===== EXERCISE INPUT =====
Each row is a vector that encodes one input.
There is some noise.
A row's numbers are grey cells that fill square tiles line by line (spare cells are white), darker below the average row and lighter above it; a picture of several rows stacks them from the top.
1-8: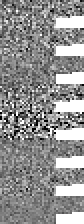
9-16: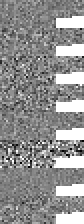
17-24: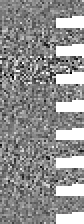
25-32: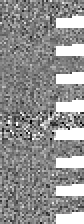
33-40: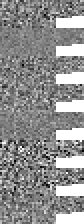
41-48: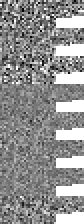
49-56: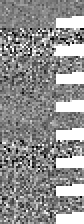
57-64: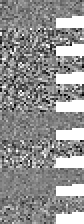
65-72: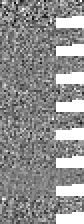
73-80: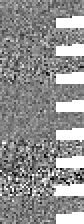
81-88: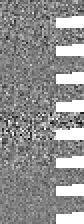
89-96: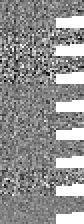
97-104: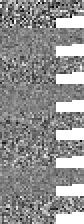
=====
> [TASK TO COMPLETE] The task calls for every line of the data to be returned exactly, without pictures.

> [SOLUTION TO THIS PROBLEM]
Each row is a vector that encodes one input.
There is some noise.
A row's numbers are grey cells that fill square tiles line by line (spare cells are white), darker below the average row and lighter above it; a picture of several rows stacks them from the top.
1-8:
9-16:
17-24:
25-32:
33-40:
41-48:
49-56:
57-64:
65-72:
73-80:
81-88:
89-96:
97-104:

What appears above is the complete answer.